▸ TASK STATEMENT: Copy each line of the data beneath in which the word "shared" appears.

==========

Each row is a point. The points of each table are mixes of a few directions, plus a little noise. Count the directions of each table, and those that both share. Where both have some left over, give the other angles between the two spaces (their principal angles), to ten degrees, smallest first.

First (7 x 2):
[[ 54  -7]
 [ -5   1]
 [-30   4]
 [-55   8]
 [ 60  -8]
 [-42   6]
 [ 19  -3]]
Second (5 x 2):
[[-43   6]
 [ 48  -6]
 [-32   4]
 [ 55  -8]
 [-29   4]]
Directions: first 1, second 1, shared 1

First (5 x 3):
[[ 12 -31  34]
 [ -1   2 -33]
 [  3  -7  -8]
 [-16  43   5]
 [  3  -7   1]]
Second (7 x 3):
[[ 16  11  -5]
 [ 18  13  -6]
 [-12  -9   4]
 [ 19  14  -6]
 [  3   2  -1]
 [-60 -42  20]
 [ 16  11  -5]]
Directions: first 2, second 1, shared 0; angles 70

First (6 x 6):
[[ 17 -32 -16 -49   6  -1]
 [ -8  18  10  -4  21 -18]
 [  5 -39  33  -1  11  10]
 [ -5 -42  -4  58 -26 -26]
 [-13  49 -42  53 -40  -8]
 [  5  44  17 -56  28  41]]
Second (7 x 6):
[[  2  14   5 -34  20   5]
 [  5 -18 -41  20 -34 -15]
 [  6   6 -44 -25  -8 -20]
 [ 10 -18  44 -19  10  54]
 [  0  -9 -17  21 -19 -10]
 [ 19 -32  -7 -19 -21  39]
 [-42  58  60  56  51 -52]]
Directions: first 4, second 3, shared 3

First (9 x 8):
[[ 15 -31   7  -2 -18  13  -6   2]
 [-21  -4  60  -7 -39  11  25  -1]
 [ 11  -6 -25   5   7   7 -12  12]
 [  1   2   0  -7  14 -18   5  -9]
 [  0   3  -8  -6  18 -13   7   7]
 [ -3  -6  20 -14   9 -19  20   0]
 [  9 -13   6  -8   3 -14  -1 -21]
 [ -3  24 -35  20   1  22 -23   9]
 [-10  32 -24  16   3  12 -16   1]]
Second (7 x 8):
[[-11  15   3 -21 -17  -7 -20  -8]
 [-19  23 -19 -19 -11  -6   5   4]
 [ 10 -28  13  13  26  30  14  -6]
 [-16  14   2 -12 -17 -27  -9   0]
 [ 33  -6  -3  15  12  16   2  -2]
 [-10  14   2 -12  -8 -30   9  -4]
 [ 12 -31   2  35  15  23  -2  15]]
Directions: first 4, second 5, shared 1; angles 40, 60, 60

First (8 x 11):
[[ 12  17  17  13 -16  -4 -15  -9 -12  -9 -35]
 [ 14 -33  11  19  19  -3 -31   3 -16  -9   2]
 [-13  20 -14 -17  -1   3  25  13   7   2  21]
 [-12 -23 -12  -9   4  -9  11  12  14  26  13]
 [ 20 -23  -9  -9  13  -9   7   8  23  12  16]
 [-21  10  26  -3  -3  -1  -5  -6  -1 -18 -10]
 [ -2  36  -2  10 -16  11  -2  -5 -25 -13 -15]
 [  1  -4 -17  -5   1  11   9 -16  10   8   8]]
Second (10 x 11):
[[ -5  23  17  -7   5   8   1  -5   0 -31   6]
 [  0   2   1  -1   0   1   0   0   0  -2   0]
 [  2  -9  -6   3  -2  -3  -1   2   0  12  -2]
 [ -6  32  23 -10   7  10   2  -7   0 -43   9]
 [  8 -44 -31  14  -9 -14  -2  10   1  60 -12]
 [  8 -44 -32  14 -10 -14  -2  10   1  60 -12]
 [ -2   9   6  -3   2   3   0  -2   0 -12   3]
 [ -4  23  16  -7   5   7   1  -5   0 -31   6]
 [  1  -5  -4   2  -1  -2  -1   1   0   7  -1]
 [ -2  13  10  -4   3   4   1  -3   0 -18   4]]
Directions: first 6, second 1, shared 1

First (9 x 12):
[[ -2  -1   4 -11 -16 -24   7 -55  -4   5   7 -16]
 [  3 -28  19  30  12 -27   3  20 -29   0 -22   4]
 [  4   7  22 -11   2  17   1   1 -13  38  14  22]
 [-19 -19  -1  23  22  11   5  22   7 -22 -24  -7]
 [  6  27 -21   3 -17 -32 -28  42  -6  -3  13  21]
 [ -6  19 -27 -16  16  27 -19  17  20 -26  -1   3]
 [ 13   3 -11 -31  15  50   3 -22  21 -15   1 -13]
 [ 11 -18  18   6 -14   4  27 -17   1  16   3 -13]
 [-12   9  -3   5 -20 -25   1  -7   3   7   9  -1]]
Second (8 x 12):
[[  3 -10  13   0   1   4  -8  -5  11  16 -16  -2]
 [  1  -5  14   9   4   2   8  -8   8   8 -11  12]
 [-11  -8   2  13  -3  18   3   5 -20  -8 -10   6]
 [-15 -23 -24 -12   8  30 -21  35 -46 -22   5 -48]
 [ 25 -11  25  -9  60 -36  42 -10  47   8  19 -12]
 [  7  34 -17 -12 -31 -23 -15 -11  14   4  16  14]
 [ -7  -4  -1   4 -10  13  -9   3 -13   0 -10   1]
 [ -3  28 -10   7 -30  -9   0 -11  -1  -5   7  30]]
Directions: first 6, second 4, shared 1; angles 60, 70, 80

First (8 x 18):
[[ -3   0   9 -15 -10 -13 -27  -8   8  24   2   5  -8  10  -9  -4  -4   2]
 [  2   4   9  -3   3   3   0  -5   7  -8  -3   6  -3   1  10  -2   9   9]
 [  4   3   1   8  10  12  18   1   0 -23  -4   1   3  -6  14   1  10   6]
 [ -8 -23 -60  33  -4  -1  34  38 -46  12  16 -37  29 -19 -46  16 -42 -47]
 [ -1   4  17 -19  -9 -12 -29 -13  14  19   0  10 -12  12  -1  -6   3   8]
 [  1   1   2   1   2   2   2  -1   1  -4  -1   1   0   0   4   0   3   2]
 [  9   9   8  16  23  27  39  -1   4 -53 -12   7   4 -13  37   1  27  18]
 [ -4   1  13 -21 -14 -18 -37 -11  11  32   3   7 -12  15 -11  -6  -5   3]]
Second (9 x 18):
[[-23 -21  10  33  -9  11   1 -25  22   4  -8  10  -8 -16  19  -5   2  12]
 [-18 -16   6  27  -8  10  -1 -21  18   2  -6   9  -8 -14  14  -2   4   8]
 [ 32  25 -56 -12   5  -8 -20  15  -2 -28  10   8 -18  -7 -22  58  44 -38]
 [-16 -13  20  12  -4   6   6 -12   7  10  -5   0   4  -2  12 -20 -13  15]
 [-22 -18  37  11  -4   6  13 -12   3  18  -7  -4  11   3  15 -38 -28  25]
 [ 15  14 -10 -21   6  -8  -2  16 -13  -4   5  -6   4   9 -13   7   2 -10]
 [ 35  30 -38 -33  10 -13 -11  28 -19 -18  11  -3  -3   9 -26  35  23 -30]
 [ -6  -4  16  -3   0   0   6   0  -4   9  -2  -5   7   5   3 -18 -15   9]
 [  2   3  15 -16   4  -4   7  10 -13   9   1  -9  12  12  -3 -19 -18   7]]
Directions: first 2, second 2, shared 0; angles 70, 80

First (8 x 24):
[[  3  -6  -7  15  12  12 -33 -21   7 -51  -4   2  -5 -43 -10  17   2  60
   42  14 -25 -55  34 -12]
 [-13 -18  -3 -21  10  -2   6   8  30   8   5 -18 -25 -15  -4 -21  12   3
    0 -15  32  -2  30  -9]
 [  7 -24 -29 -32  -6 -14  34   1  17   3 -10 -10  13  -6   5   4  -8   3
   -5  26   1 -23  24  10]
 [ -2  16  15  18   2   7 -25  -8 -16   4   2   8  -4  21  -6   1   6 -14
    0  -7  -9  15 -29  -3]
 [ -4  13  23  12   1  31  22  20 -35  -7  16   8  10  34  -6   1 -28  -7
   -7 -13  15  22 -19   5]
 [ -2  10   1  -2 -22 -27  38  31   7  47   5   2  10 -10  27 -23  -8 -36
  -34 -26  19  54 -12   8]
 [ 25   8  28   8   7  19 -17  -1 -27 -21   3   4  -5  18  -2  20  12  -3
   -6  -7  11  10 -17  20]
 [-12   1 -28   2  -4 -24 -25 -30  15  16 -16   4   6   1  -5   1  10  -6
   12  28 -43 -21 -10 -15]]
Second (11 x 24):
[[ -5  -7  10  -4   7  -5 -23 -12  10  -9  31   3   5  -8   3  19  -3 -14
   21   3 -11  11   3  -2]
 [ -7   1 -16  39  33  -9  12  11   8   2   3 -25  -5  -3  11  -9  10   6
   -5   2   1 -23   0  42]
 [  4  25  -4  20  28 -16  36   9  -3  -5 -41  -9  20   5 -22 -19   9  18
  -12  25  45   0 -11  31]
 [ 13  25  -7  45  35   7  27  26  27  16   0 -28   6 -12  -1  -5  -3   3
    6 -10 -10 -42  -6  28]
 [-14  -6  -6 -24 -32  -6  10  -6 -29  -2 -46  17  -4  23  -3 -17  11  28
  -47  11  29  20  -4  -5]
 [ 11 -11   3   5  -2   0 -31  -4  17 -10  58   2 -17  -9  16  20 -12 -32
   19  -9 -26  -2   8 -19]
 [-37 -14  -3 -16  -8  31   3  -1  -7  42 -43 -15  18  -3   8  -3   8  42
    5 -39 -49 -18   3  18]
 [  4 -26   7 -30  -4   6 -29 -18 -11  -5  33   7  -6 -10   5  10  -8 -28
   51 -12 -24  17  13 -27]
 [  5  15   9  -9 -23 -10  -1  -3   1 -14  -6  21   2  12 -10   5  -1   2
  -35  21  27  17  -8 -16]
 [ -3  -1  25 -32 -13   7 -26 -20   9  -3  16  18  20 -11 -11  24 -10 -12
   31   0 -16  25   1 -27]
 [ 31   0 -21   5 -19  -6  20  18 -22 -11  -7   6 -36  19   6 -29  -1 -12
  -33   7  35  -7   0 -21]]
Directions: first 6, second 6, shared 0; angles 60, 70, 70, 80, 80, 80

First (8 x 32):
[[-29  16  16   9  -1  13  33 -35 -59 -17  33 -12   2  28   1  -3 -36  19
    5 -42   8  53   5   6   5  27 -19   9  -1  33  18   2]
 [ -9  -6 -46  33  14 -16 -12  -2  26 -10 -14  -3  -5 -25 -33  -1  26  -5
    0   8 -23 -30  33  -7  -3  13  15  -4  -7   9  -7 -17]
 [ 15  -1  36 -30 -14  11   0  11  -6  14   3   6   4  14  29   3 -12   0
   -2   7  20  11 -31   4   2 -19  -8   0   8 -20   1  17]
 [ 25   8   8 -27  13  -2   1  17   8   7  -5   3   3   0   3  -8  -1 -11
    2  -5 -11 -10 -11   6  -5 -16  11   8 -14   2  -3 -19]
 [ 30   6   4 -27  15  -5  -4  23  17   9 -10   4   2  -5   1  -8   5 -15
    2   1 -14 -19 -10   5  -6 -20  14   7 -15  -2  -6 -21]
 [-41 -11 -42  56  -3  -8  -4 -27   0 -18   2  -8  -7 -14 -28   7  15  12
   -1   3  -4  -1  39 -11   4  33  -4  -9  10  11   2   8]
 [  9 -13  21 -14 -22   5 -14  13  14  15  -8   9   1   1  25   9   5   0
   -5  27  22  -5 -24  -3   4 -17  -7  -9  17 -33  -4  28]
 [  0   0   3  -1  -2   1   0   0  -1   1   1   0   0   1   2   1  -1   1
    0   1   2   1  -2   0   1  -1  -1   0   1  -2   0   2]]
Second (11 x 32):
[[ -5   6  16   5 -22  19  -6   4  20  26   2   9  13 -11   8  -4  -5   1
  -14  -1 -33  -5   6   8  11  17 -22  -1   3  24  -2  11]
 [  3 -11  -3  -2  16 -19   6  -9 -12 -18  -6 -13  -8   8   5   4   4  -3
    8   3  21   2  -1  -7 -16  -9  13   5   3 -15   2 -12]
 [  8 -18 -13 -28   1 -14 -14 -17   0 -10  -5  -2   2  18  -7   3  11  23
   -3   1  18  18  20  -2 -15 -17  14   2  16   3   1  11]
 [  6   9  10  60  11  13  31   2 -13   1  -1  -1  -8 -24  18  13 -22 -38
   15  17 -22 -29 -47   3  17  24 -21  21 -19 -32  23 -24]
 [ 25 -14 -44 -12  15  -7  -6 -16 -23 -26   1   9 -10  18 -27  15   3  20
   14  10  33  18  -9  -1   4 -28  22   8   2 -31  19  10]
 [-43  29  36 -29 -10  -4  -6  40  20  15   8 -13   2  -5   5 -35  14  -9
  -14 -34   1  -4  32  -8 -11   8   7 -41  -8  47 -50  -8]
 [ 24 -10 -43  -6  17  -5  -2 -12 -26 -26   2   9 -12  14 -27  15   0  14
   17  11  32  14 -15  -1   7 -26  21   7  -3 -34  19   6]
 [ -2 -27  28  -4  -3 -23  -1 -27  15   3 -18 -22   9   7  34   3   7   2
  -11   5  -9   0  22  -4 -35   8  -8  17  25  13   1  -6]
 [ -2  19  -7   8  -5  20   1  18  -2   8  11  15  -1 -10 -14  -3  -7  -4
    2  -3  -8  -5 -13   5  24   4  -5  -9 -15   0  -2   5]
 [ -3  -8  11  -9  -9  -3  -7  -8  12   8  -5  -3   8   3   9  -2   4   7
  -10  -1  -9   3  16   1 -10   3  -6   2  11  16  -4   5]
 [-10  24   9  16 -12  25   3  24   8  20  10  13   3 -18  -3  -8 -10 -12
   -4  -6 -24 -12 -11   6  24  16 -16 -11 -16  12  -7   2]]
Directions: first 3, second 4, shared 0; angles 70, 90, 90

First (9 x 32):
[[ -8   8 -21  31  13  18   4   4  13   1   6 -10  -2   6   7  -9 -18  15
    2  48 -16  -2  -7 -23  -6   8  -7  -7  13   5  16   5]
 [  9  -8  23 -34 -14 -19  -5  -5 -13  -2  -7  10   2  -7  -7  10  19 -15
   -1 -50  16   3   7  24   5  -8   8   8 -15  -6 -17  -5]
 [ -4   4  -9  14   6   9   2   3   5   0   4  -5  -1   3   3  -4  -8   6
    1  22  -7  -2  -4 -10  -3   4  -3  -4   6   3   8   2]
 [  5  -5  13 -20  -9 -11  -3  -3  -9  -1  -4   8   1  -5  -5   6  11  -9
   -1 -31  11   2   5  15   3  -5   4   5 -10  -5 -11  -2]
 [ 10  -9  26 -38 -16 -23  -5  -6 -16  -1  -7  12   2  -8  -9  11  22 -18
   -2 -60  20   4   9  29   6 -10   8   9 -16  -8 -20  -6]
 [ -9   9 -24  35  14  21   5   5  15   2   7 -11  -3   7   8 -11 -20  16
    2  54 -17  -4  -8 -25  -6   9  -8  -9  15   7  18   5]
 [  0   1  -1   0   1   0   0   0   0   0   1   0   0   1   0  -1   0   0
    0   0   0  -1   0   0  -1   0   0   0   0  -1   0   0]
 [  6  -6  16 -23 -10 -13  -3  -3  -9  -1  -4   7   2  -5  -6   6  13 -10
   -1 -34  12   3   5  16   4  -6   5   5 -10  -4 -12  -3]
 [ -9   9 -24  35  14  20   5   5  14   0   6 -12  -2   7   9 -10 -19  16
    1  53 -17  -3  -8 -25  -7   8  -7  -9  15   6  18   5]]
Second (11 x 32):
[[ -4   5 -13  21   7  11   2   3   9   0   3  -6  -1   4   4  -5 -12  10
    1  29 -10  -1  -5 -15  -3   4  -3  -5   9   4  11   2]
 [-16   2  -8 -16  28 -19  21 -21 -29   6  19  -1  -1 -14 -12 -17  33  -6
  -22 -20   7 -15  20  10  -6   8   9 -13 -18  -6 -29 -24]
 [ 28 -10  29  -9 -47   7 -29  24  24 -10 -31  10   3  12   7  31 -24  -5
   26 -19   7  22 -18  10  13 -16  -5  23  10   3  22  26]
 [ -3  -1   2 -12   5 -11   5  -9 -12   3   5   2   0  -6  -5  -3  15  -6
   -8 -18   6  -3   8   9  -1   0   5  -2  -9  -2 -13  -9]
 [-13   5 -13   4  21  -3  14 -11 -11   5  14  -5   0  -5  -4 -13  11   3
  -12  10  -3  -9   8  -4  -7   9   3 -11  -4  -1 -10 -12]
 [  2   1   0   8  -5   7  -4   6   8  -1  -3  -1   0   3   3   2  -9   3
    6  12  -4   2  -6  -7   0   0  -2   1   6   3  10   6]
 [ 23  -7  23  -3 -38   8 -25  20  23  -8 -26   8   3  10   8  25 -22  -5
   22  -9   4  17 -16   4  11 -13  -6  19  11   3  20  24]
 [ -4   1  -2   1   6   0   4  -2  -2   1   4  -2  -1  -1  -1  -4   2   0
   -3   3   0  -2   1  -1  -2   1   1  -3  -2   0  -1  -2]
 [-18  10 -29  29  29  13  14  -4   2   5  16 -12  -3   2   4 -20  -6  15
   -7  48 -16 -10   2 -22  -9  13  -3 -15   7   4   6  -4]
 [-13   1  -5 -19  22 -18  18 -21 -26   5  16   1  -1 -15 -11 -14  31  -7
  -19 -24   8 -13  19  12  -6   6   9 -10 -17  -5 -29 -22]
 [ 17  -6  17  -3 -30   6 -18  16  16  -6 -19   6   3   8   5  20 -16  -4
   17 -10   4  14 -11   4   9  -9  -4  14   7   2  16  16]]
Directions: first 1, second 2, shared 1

==========

▸ WORKED SOLUTION:
Directions: first 1, second 1, shared 1
Directions: first 2, second 1, shared 0; angles 70
Directions: first 4, second 3, shared 3
Directions: first 4, second 5, shared 1; angles 40, 60, 60
Directions: first 6, second 1, shared 1
Directions: first 6, second 4, shared 1; angles 60, 70, 80
Directions: first 2, second 2, shared 0; angles 70, 80
Directions: first 6, second 6, shared 0; angles 60, 70, 70, 80, 80, 80
Directions: first 3, second 4, shared 0; angles 70, 90, 90
Directions: first 1, second 2, shared 1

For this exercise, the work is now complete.